WHAT YOU ARE ASKED TO DO> From the entries below, return only the lines starting at the one that contains "[117 138 126 107 146]]" and ending at the one that contains "[136 106 106]", exactly as they stand.
▬▬▬▬▬▬▬▬▬▬
[[148 116 149 130 113]
 [109 150 139 126 110]
 [117 138 126 107 146]]
->
[[148 116]
 [109 150]]

[[124 133]
 [105 126]
 [124 128]]
->
[[124 133]
 [105 126]]

[[139 129 136 128]
 [121 128 100 137]]
->
[[139 129]
 [121 128]]

[[129 124]
 [121 106]
 [130 123]]
->
[[129 124]
 [121 106]]

[[146 126]
 [143 152]
 [148 135]]
->
[[146 126]
 [143 152]]

[[105 130 134 140]
 [107 114 117 146]
 [149 115 116 112]]
->
[[105 130]
 [107 114]]

[[149 124 124]
 [124 110 110]
 [122 111 111]
 [136 106 106]
 [149 120 120]]
->
[[149 124]
 [124 110]]
---
[[122 115 126 121 118]
 [118 129 124 133 125]
 [129 132 130 144 120]
 [119 120 133 106 124]]
->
▬▬▬▬▬▬▬▬▬▬
EXERCISE OUTPUT>
 [117 138 126 107 146]]
->
[[148 116]
 [109 150]]

[[124 133]
 [105 126]
 [124 128]]
->
[[124 133]
 [105 126]]

[[139 129 136 128]
 [121 128 100 137]]
->
[[139 129]
 [121 128]]

[[129 124]
 [121 106]
 [130 123]]
->
[[129 124]
 [121 106]]

[[146 126]
 [143 152]
 [148 135]]
->
[[146 126]
 [143 152]]

[[105 130 134 140]
 [107 114 117 146]
 [149 115 116 112]]
->
[[105 130]
 [107 114]]

[[149 124 124]
 [124 110 110]
 [122 111 111]
 [136 106 106]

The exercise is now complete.